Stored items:
..........
(in the rows, 128 means zero)
Facts:
[banafon,boskek,fegem,fiflal,kebro,kikar] η l
[bisas,bugus,buste,desen,drave,flazi,gimus,grafedam,grotran,klisas,kupler,leler,plile,reflir,roniskir,rubra,sitrame,tresteflam,trustu,vazo,zedre,zilim] η b
[bregonem,brufor,nisur,stekor,tadrapos,tudris] η f
[brepar,brike,budam,dizuk,fluflik,griflo,kloflil,tenu] η g
[brige,flibren,flitraskol,klenon,pluflen,skuzar] η h
[brotos,drepim,fadratos,flenek,flipum,fover,gamaris,gizonu,kleplasu,klizun,mevos,mozal,nasoklu,nupus,ragem,reflur,rolim,skikli,stefa,stisun,tari,tiklo,tobro,tuklor,vadrir,vozer,zanek,ziskasku,zoga,zudrer] η a
[brozar,drestom,flatos,flitek,kotrudrem,nasta,paski,ploklos,ridra,ruplin,satru,siples,skodafi,stizo,taflipen,vedul,zemal] η c
[drafek,drenem,fano,geklen,laval,letren,nisal,nolom,pibros,pliraklir,runogrem,skesabre,vomik,vulo,zabren] η d
[dribrik,drunugis,flevegel,fufir,puskal,sesu,skogra,ziluk] η e
[drokom,graklam,klukul,plogrel,serivu,stasko,vegal] η i
[fifin,fotolim,gakos,klimus,kuzum,skagroro] η j
[lidel,meplase,rikli,steskun] η m
[runak,ruplagu,sudrol,trebe,zasek,zubran] η k
[tragu,zabrim] η n
Φ 76 <- babralu,bisas,brufor,dizuk,fiflal,flevegel,kotrudrem,kunen,kunun,kuzum,lidel,mevos,plile,pliraklir,pogrin,reflur,siples,skagroro,skodafi,skodar,sustik,togabram,vefar,zedre,zeklos,ziluk,zudrir
Φ 594 <- banafon,bestum,bolor,botri,brastoplun,brepinar,brevidir,brige,brotos,brozar,brudro,budam,bugin,bugus,buste,desen,drafek,drenem,drepim,drestom,dribrik,dridar,drunugis,fano,fegem,feski,fifin,fivoske,flazi,flenek,flibren,flide,fliskom,flitek,fufir,gakos,gamaris,geklen,gesker,gimus,grafedam,graklam,grosa,kebro,kener,kikar,kiklel,klafer,kleplasu,kleska,klimus,klisas,klizun,kloflil,kludrem,klukul,kupler,laval,letren,leza,librak,loteplar,lotrul,lubi,meplase,mozal,nasta,nisal,nisur,nolom,nupus,paski,pidra,pimam,piral,plalok,reflir,regri,rerar,rolim,roniskir,rubra,runak,runogrem,ruplagu,ruplin,segren,sesu,siplo,skobrozom,skogra,skuvo,skuzar,statrel,steskun,stigri,stisun,stizo,stogrik,sudrol,taflipen,teflupe,tenu,teskol,tikar,tiklo,tobro,tragu,trebe,tresteflam,trugo,trustu,tubrin,tukem,tuklor,vadrir,vaklol,vazo,vedul,vegal,vegropom,vene,vitiflar,vomik,vozer,vulo,zabren,zasek,zemal,ziskasku,ziskon,zive,zoga,zokan,zoskomek,zubran,zudrer,zupe
Φ 788 <- boskek,bregonem,brepar,brike,bruse,defon,drave,drokom,fadratos,flatos,flipum,flitraskol,fluflik,flugrigok,fotolim,fover,gizonu,graflaskal,griflo,grotran,klenon,leler,munuras,napom,nasoklu,nimodrul,pevobrin,pibros,pletar,pletil,plogrel,ploklos,pluflen,plumu,puskal,ragem,ridra,rikli,rikos,satru,serivu,siplum,sitrame,skesabre,skidruzik,skikli,sobrik,stasko,stefa,stekor,tadrapos,tari,trudrar,trugelo,tudris,tusko,viklon,zabrim,zanek,zilim,zugol
{bestum,brike,nolom} ψ brudro
{bestum,ziskasku} ψ kener
{bisas,skidruzik,zanek} ψ segren
{bolor} ψ tragu
{bolor,statrel} ψ kloflil
{botri} ψ skuvo
{botri} ψ flitraskol
{brastoplun,desen} ψ flenek
{brike} ψ reflir
{brozar,rikli} ψ pidra
{brudro,dribrik,fifin,trudrar,zabren,zasek} ψ graflaskal
{drave,serivu} ψ kleska
{drenem,drestom,skidruzik} ψ klimus
{drestom,klimus} ψ laval
{feski,zanek} ψ rubra
{feski,skikli} ψ rikos
{feski} ψ kikar
{fiflal,pevobrin,ziskasku} ψ reflur
{fiflal,gizonu,kloflil,pidra,reflur,teflupe,trebe} ψ nasoklu
{fivoske,gizonu,reflur} ψ kuzum
{fivoske} ψ babralu
{flevegel,kebro,reflir} ψ pogrin
{flevegel} ψ zasek
{flibren} ψ trudrar
{flitraskol,kloflil,leler} ψ kludrem
{flugrigok,kleska,klimus,kuzum,roniskir,trebe,tukem} ψ puskal
{gesker} ψ skodar
{gizonu} ψ bolor
{kebro} ψ stigri
{kener,skuvo} ψ drestom
{kikar,siplum} ψ pimam
{kikar} ψ pevobrin
{nimodrul,statrel,zabren} ψ grafedam
{pevobrin} ψ brastoplun
{pimam} ψ tiklo
{ridra} ψ brozar
{rikli} ψ lotrul
{roniskir,statrel,tiklo,tukem} ψ trebe
{runak,tuklor} ψ tukem
{siplo} ψ fivoske
{siplo} ψ roniskir
{siplum} ψ kiklel
{skikli} ψ zanek
{teflupe} ψ zudrer
{tiklo,zanek} ψ vene
{tresteflam} ψ dribrik
{tresteflam,vegropom} ψ statrel
{zabren} ψ flugrigok
{ziskasku} ψ fiflal
{zubran} ψ zokan
{banafon,skodafi,sudrol,vomik,zedre,ziskasku} Δ loteplar
{bisas} Δ tukem
{bolor,graklam} Δ vene
{boskek,brozar,flibren,letren,runak,sitrame,stisun,tragu} Δ trugelo
{bregonem,siples} Δ nimodrul
{brepar,geklen,satru,serivu,ziluk} Δ botri
{brige,mevos,plile,puskal} Δ kleska
{brike,kebro,ragem} Δ flugrigok
{brotos,grotran} Δ bestum
{brufor,kloflil,skogra,zudrer} Δ teskol
{budam,drave,reflur} Δ brevidir
{bugus,gizonu,klukul,tusko} Δ vitiflar
{buste,drokom,fadratos,steskun} Δ pevobrin
{defon,drafek,kleplasu,sesu,zilim} Δ siplo
{desen,nasoklu,sobrik,vedul,zabren} Δ pletil
{dizuk,vozer} Δ regri
{drenem} Δ vaklol
{drepim,flazi,kikar,nasta,plogrel,stekor,viklon,zabrim,zugol} Δ zupe
{drestom,fotolim,meplase,mozal,pimam,segren} Δ gesker
{dribrik} Δ trugo
{drunugis,fluflik,pluflen,rolim} Δ sustik
{fano,tuklor} Δ vefar
{fegem,klizun,pliraklir} Δ plalok
{feski,flipum,flitek,rerar,zasek} Δ teflupe
{fifin,klafer,skodar,trustu,vegropom} Δ lubi
{fiflal,tikar} Δ kunun
{flatos,flitraskol,grafedam,skikli} Δ grosa
{flenek,siplum} Δ munuras
{flevegel,fliskom,gamaris,reflir,rikos,vegal,zubran} Δ librak
{fover} Δ dridar
{fufir,rubra} Δ zeklos
{gakos,kludrem,vazo,vulo,zoga} Δ stigri
{gimus,kuzum,ridra,ruplagu,zokan} Δ bruse
{griflo} Δ togabram
{kener,plumu} Δ brepinar
{klenon,kupler,lidel,nisur,stefa} Δ stogrik
{klimus} Δ pogrin
{klisas} Δ zudrir
{kotrudrem} Δ leza
{kunen,skagroro,tiklo} Δ skobrozom
{laval,vadrir} Δ flide
{leler,ploklos,tudris} Δ pidra
{nisal} Δ kiklel
{nolom,pletar,skuzar,tresteflam,zemal} Δ fivoske
{nupus,trudrar} Δ ziskon
{paski,roniskir} Δ babralu
{pibros,trebe} Δ bugin
{piral} Δ brastoplun
{rikli} Δ lotrul
{runogrem,tari} Δ skidruzik
{ruplin,skesabre,tobro} Δ zoskomek
{skuvo,tadrapos,taflipen} Δ zive
{stasko,zanek} Δ napom
{stizo} Δ statrel
{tenu} Δ tubrin
χ:
bolor graklam
brotos grotran
bugus tusko gizonu klukul
defon kleplasu drafek zilim sesu
fano tuklor
feski flipum zasek rerar flitek
fiflal tikar
flatos grafedam skikli flitraskol
flenek siplum
flibren runak tragu stisun sitrame boskek brozar letren
fliskom vegal zubran gamaris rikos reflir flevegel
kener plumu
kuzum ruplagu gimus ridra zokan
leler tudris ploklos
lidel nisur kupler stefa klenon
meplase segren drestom fotolim mozal pimam
mevos puskal plile brige
pliraklir klizun fegem
ragem brike kebro
reflur drave budam
rolim drunugis fluflik pluflen
roniskir paski
rubra fufir
runogrem tari
satru brepar ziluk serivu geklen
siples bregonem
skagroro tiklo kunen
skesabre ruplin tobro
skuvo tadrapos taflipen
sobrik nasoklu zabren vedul desen
stasko zanek
steskun buste drokom fadratos
trebe pibros
trudrar nupus
trustu vegropom fifin klafer skodar
vadrir laval
vomik banafon zedre ziskasku sudrol skodafi
vozer dizuk
vulo zoga gakos kludrem vazo
zabrim nasta plogrel flazi drepim viklon stekor kikar zugol
zemal skuzar pletar nolom tresteflam
zudrer skogra brufor kloflil

Known rows:
[163 131 117 105 115 138 114 159 107 134 132 158 182 136 116 139 126 167
 104 135 117 123 149 166 109 121 128 152 146 116 132 138 107 115 161 139
 149 110 118 145 113 153 141 134 167 115 137 130 147 125]: bolor
[ 78 155 129 106 145 112 141  94 131 119 126 107 117 123 145 119 115  98
 167 120 138 107 131 108 156 100 125 105 117 155 152 123 160 139 130 119
 116 131 143  94 158 144 106 112 105 143 115 101 126 143]: skodar
[142 119 173 125 139 142 188 125 141  87  91 141 143 148 138 143 132 150
 114 111 170  95 113 127 125 107 100  81 151 150 114 140 113 110 108 107
 120 148 118  90 113 128 158  76  98 146 151 125 128 106]: skogra
[ 70 150 143 155 128 138  71  88 126 106 127 109 172 116 141  42 112  75
 152  99 155 116 124 127 169 124  40 158 178 136 157 144 213 127 151 100
 125 126 150  96 126 158  81  67 109 131 118 102 135 162]: pogrin
[105 132 102 144 126 135 103 139 117 153 157 109  71 124 122 128 136 101
 136 132 119 151 114 112 139 158 158 158 115 115 118 129 143 125 112 111
 133 111 132 163 138 104 115 166 130 131 107 146 109 126]: paski
[178  81 116 148 114  78 123 145 155 135 129 161 179 152 103 162 147 161
 105 174  71 138 149 143  94 151 158 124 128 123 112 124  68 141 161 194
 166 112 124 106  85 155 126 190 188  72 179 132 193 124]: ziskasku
[142 134 118 135 124 137 129 141 115 129 145 140 101 106 135 126 144 115
 127 126 140 116 128 107 137 122 123 102  88 104 105 100  88 148 139 140
 109 129 101 156 122  99 132 148 107 145 111 131 100 129]: zubran
[126 125 143 136 143 108 127 105 151 118 116 133 115 118 122 128 121 116
 186 117 101 118 139 123 155 113 148  94  82 142 109 115 141 148 114 187
 107 189 158  74 156 128 144 157  91 134 122 115 111 175]: zugol
[101 134 102 139 120 137 106 144 114 154 161 111  69 125 124 124 140 101
 130 134 124 152 112 110 137 158 153 160 122 110 119 129 140 121 115  93
 135 105 128 176 135 103 117 154 130 129 106 146 110 120]: zemal
[144 142 118  91 126 138 113 129 120 136 120 128 176 124 112 134 104 168
 120 130 116 135 147 167 107 112 129 158 144 122 156 139 149 115 129 157
 133 130 135 133 146 143 138 102 149 137 122 124 131 128]: pidra
[ 97 171 126  59 123 111  92 108 101 146 118  74 207 164  83 136  71 181
 164 146 100 163 150 210 120 112 146 223 220 186 175 193 219 104 118 132
 179 130 163 122 181 189 140  74 185  78 135  87 151  93]: nasoklu
[166 122 123 139 109 137  99 152 119 129 137 176 187 132 116 120 136 150
 104 133 114 113 151 157 120 128 108 145 146 109 114 132  98 131 173 148
 144 113 115 133  90 153 137 145 162 107 143 136 152 145]: vegropom
[124 130 137 134 132 122 137 119 127 118 126 125 116 126 127 128 133 117
 144 126 136 122 124 118 137 122 131 107 120 134 115 123 124 136 114 138
 121 144 123 119 138 113 136 130 108 138 126 122 114 120]: rerar
[145 143 160 118 128 139 156 118 115  98 110 131 145 121 145 123 118 135
 128 113 161  99 131 125 135  81  90  73 121 144 119 119  95 137 122 129
 103 163 104 123 131 122 149  88  95 139 125 107 114 113]: fluflik
[132 121 137 131 131 127 139 120 136 123 120 112 118 119 131 121 126 122
 123 124 137 135 116 115 125 132 120 113 121 118 130 120 129 131 107 135
 116 135 123 134 133 107 124 111 107 145 124 127 117 118]: regri
[141 125 167 130 141 131 184 105 144  85  91 146 146 145 132 150 135 151
 133 111 153  96 127 120 135  98 114  67 139 154 109 129 122 125 105 141
 111 163 128  64 122 128 161  89  86 150 151 115 122 129]: sesu
[107 132 145 166 117 145  88 105 127 104 119 113 151 118 122  73 124 102
 138 108 147 138 114 126 149 137  76 142 167 118 122 140 174 131 121 127
 118 141 134 117 119 124 118  89 109 135 127 126 111 135]: stigri
[132 124  82 134 123 125 105 144 123 167 158 144  99 116 122 151 142 132
 136 143  91 147 146 122 122 147 179 155  99 109 117 107 118 141 143 145
 132 105 137 152 131 125 123 197 149 116 126 148 130 154]: ridra

Rows:
No name comes twice in this set of rows, the named rows included.
[156 129 114  84 130 124 144 141 128 143 118 127 146 121 118 154 113 168
 113 133 115 134 139 149 100 114 150 131 120 120 153 123 120 119 123 158
 126 123 122 141 144 128 137 116 144 147 125 131 133 120] -> brastoplun
[114 107 145 145 134  91 140 105 154 123 122  84 110 145 125 137 124 117
 135 154 117 162 107 112 123 150 135 121 135 155 124 138 128 135 107 122
 144 135 139 113 123 127 113 124 138  86 150 122 145  93] -> fover
[116 156 107  72 137 124 121 116 123 141 119 123 173 120 133 122  99 144
 132 125 121 116 152 153 120 101 124 155 140 139 190 132 163 118 155 131
 135 106 141 118 153 171 108  90 152 136 115 109 157 143] -> babralu
[128 126  91  82 139 119 148 142 137 158 146 154 114 119 145 161 130 134
 115 142 102 111 148 115 105 118 165 125  77 118 163 100  97 126 168 122
 131  86 126 133 123 154 108 161 151 133 124 143 154 153] -> bisas
[178 113 115 104 126 122 166 161 133 146 128 155 132 133 138 172 139 168
  96 148 115 122 144 125  97 118 157 102  91 118 133 107  61 130 150 138
 128 115 109 148 116 134 142 160 154 122 138 139 152 124] -> siplum
[147 108 135 143 126 121 143 127 146 119 119 127 111 115 138 131 137 122
 107 126 135 126 115 103 116 136 122  97 103 110 120 105  97 137 117 139
 112 128 120 135 114 103 122 129 113 142 131 142 128 123] -> gesker
[130 158 111  49 133 132 131 127 110 148 117 106 163 124 109 157  86 183
 130 128 114 139 149 179 104 102 155 161 147 141 172 142 166 105 111 156
 132 131 135 139 180 140 145  89 143 150 110 113 123 111] -> vene
[127 103 151 142 139  73 136 118 162 115 121  86 109 149 113 133 120 105
 157 144 101 155 104 126 144 147 145 111 112 153 120 150 132 129  98 156
 148 168 150  93 143 128 124 148 130  88 142 120 143 113] -> drepim
[165 126 104  76 158 133 162 152 147 149 114 192 129 130 120 193 126 183
 143 115  84  98 169 153 113 101 210 123  72 119 122 109 126 105 126 196
 121 151 159  71 157 141 180 180 121 166 131 152 123 197] -> kikar
[111 175 122  56 132 136 133 129  94 142 124 101 149 140 109 153  91 168
 145 129 127 132 142 176 123  99 152 164 158 155 157 158 169 103 108 129
 139 135 130 142 180 142 150  87 135 138 106 107 114  99] -> segren
[118 169 117  61 139 123 149 109 107 147 119 107 132 134 112 167  97 171
 166 133 115 133 154 152 126  90 175 136 128 161 154 127 156 126 104 155
 123 146 136 126 185 139 155 112 124 137 115 104 113 120] -> rikos
[189 105 111 110 122 124 140 145 143 150 118 158 158 119 127 159 131 176
  90 141 106 126 151 138  89 120 143 123  98 104 140 101  79 133 150 162
 122 115 117 140 107 137 132 152 161 126 143 143 160 143] -> skidruzik
[105 125 125 205 117 143  60 105 125 111 147 164 145 119 111  70 152  85
 159 112 120 123 139 114 168 145  95 148 149 111  86 120 158 156 151 162
 123 136 141  94  96 128 120 157 105 118 138 132 110 178] -> reflir

Now the same objects, written a new way:
Known rows:
[127 127 127 129 127 128 129 127 125 130 127 133 125 131 132 125 122 128
 125 129 130 132 128 123 121 130 128]: fluflik
[128 128 126 126 125 129 133 126 130 125 127 129 124 123 129 128 135 127
 128 128 129 127 128 131 131 126 129]: kener
[123 130 132 129 131 129 119 127 122 130 125 127 124 129 126 126 129 124
 120 129 130 136 127 128 127 124 133]: grafedam
[126 125 125 128 131 128 132 129 134 126 127 126 134 139 128 125 121 125
 128 130 132 116 129 127 129 134 129]: viklon
[127 129 129 127 129 130 134 128 128 127 125 127 124 124 127 127 129 126
 128 129 129 131 128 128 128 126 131]: tikar
[126 129 130 128 126 128 105 131 132 127 130 128 128 128 132 128 125 126
 125 129 127 127 130 130 126 130 127]: trugelo
[127 129 130 127 128 129 113 129 128 127 129 128 128 127 131 127 129 125
 124 127 128 133 129 128 128 132 129]: pletil
[125 129 124 130 128 126 128 126 122 131 128 129 126 130 130 129 121 130
 125 127 125 132 129 126 126 124 129]: bregonem
[125 128 130 131 138 127 125 127 128 130 130 125 132 140 129 126 128 127
 139 128 126 115 128 128 128 140 124]: skodafi
[128 129 127 131 134 128 128 126 129 131 130 125 132 130 128 131 125 127
 132 128 125 130 130 127 130 126 130]: fover
[128 129 133 127 128 128 110 131 126 127 128 128 127 126 128 127 133 125
 123 127 129 131 127 130 132 128 131]: brastoplun
[124 129 129 129 127 129 114 129 125 127 130 127 126 129 131 125 134 123
 129 125 127 129 128 129 126 139 124]: zeklos
[127 129 131 128 128 128 110 129 128 127 129 128 127 128 132 126 131 125
 125 127 127 132 129 127 130 131 130]: pevobrin
[134 124 121 125 118 127 153 131 133 123 128 135 125 122 133 128 128 135
 138 128 127 117 127 124 130 127 125]: drenem
[129 129 132 126 128 128 116 131 127 126 127 128 128 125 127 127 131 127
 124 127 129 130 127 130 130 129 130]: teskol
[130 128 131 127 126 128 116 131 128 126 128 129 127 124 129 127 132 127
 126 127 128 129 127 129 132 129 130]: pidra
[132 128 132 129 136 127 128 128 130 131 128 127 133 133 125 129 126 129
 133 130 129 120 126 128 130 128 129]: flitek
[129 126 133 127 131 128 128 129 129 128 127 130 130 135 127 126 127 130
 127 130 133 122 126 127 126 130 128]: geklen

Rows:
No name comes twice in this set of rows, the named rows included.
[135 124 121 124 117 127 139 132 136 122 131 133 128 120 137 128 128 134
 140 126 123 120 129 124 133 132 125] -> nimodrul
[126 124 122 130 120 126 136 128 126 130 129 128 133 134 126 127 120 127
 120 129 131 135 129 123 126 123 126] -> plogrel
[121 133 140 130 136 129  87 128 120 131 126 124 127 131 124 125 134 118
 112 128 132 141 127 132 130 128 136] -> kiklel
[128 127 122 126 124 129 137 125 133 124 129 130 125 124 133 128 132 128
 132 128 126 126 131 129 129 129 127] -> trudrar
[135 126 117 126 118 126 149 132 136 125 129 136 121 118 137 129 120 135
 144 130 124 109 128 128 129 126 125] -> runak
[129 125 132 129 126 127 128 129 126 130 128 129 132 134 123 128 127 132
 124 130 131 132 126 125 127 122 125] -> klukul
[140 125 124 129 126 126 151 130 135 129 131 130 135 124 129 132 126 135
 146 129 125 117 127 122 135 124 126] -> ziskasku
[123 130 123 132 130 127 124 123 124 130 131 125 127 129 130 130 135 124
 135 125 123 127 130 132 131 132 125] -> reflur
[126 125 123 129 130 124 126 128 127 129 129 127 134 143 127 127 114 131
 126 129 129 113 127 128 130 130 129] -> stekor
[130 130 129 129 132 128 129 127 127 131 127 127 129 127 126 130 127 128
 130 129 128 126 127 129 130 125 131] -> stizo
[122 132 131 133 139 129 112 124 122 134 128 123 129 131 127 129 126 121
 124 128 126 139 130 127 130 124 135] -> nasoklu
[127 129 128 127 127 130 127 125 128 126 127 128 124 125 128 128 135 126
 126 129 129 129 128 132 131 126 130] -> bolor
[129 127 128 127 125 128 118 130 130 125 130 129 128 125 133 127 130 127
 129 127 126 129 129 126 130 131 129] -> flugrigok
[124 130 125 131 132 128 127 125 126 131 130 126 128 131 129 127 130 124
 135 126 125 126 129 128 125 136 124] -> kotrudrem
..........
» Directions:
Using the data above, copy each line that contains "stekor".

» Your response:
[bregonem,brufor,nisur,stekor,tadrapos,tudris] η f
Φ 788 <- boskek,bregonem,brepar,brike,bruse,defon,drave,drokom,fadratos,flatos,flipum,flitraskol,fluflik,flugrigok,fotolim,fover,gizonu,graflaskal,griflo,grotran,klenon,leler,munuras,napom,nasoklu,nimodrul,pevobrin,pibros,pletar,pletil,plogrel,ploklos,pluflen,plumu,puskal,ragem,ridra,rikli,rikos,satru,serivu,siplum,sitrame,skesabre,skidruzik,skikli,sobrik,stasko,stefa,stekor,tadrapos,tari,trudrar,trugelo,tudris,tusko,viklon,zabrim,zanek,zilim,zugol
{drepim,flazi,kikar,nasta,plogrel,stekor,viklon,zabrim,zugol} Δ zupe
zabrim nasta plogrel flazi drepim viklon stekor kikar zugol
 126 129 129 113 127 128 130 130 129] -> stekor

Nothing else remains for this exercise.